━━ RECORDS SHOWN

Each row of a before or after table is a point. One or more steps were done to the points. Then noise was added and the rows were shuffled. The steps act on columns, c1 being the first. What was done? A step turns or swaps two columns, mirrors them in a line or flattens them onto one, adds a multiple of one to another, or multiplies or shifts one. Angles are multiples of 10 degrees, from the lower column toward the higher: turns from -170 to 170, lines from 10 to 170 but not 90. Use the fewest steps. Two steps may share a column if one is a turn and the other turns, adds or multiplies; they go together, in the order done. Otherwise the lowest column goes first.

━━━━
━━ RECORDS SHOWN

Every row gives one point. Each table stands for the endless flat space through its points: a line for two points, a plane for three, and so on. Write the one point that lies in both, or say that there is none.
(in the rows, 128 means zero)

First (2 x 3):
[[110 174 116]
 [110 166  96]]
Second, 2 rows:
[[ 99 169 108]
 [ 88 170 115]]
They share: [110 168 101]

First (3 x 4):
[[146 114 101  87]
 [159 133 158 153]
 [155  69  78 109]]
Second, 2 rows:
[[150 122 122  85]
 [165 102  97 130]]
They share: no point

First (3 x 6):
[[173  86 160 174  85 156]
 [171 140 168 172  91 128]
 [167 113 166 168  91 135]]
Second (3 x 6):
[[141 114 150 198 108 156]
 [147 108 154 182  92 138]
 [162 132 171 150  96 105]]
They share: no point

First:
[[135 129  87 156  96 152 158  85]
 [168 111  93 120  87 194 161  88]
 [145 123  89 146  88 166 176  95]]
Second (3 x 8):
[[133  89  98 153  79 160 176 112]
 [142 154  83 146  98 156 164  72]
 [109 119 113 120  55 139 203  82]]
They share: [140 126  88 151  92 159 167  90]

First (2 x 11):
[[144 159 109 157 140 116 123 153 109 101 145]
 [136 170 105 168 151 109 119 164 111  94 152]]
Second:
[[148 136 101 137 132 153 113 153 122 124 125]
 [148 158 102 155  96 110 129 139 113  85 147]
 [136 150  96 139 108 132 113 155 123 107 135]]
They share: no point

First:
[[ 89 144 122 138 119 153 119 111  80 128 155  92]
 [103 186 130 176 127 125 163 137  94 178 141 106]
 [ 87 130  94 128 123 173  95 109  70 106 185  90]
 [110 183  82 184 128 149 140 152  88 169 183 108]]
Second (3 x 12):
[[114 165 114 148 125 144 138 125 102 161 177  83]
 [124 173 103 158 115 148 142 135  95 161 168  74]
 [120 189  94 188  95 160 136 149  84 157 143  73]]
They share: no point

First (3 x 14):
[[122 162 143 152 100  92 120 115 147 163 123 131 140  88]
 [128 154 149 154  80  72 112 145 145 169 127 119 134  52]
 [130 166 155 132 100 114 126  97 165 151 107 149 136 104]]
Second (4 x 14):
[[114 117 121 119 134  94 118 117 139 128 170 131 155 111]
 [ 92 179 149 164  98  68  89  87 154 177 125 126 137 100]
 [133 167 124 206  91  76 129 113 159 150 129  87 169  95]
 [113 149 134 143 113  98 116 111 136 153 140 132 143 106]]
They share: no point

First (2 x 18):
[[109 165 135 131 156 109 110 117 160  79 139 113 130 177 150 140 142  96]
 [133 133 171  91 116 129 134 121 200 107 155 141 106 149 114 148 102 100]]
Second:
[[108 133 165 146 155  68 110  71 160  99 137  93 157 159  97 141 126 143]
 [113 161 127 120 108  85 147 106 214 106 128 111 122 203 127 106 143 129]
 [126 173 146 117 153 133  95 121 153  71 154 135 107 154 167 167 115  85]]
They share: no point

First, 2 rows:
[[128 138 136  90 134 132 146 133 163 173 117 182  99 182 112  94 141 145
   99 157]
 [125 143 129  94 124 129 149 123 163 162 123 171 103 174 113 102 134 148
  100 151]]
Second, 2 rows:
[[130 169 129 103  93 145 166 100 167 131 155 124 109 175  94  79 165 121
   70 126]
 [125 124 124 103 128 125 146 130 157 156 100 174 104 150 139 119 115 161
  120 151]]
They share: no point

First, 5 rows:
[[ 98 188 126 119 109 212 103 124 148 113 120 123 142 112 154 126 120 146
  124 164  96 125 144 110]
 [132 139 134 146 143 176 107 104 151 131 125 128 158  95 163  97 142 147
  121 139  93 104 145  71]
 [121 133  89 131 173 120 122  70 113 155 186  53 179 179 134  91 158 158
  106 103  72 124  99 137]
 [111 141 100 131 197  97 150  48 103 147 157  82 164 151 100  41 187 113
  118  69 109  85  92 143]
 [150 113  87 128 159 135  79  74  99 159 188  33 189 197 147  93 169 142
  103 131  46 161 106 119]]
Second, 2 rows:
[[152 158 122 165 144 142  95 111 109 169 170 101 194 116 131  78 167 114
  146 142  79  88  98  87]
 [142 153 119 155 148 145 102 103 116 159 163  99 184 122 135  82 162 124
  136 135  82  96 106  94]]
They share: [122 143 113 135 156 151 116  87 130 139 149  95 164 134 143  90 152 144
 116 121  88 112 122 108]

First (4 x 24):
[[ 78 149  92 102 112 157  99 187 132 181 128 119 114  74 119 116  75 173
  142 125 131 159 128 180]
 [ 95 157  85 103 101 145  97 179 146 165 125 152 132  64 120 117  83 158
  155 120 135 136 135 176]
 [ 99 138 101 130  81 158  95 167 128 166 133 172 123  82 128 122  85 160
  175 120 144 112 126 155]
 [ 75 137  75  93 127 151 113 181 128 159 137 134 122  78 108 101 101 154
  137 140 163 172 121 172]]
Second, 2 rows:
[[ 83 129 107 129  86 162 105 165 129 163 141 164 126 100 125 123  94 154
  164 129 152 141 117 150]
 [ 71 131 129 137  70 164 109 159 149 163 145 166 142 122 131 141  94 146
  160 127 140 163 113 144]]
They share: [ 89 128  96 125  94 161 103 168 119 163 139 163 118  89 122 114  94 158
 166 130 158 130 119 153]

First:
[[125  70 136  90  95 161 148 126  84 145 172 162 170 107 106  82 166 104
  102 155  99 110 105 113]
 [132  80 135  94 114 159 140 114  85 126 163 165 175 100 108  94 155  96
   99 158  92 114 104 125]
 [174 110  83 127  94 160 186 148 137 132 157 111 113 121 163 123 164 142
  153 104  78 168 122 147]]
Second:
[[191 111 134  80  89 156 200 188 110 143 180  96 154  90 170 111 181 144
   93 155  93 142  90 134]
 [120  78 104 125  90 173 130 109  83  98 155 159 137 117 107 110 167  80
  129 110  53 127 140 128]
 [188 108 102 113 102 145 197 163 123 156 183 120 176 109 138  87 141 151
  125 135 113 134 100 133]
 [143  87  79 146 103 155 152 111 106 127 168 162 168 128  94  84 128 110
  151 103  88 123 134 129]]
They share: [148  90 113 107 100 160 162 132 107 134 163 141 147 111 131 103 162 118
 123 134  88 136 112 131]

━━━━

**WORK REQUIRED**
Return exactly the lines above from the line that has "125 144 110]" through the line that has "142 125 131 159 128 180]", inclusive, and nothing else.

**WRITTEN SOLUTION**
  124 164  96 125 144 110]
 [132 139 134 146 143 176 107 104 151 131 125 128 158  95 163  97 142 147
  121 139  93 104 145  71]
 [121 133  89 131 173 120 122  70 113 155 186  53 179 179 134  91 158 158
  106 103  72 124  99 137]
 [111 141 100 131 197  97 150  48 103 147 157  82 164 151 100  41 187 113
  118  69 109  85  92 143]
 [150 113  87 128 159 135  79  74  99 159 188  33 189 197 147  93 169 142
  103 131  46 161 106 119]]
Second, 2 rows:
[[152 158 122 165 144 142  95 111 109 169 170 101 194 116 131  78 167 114
  146 142  79  88  98  87]
 [142 153 119 155 148 145 102 103 116 159 163  99 184 122 135  82 162 124
  136 135  82  96 106  94]]
They share: [122 143 113 135 156 151 116  87 130 139 149  95 164 134 143  90 152 144
 116 121  88 112 122 108]

First (4 x 24):
[[ 78 149  92 102 112 157  99 187 132 181 128 119 114  74 119 116  75 173
  142 125 131 159 128 180]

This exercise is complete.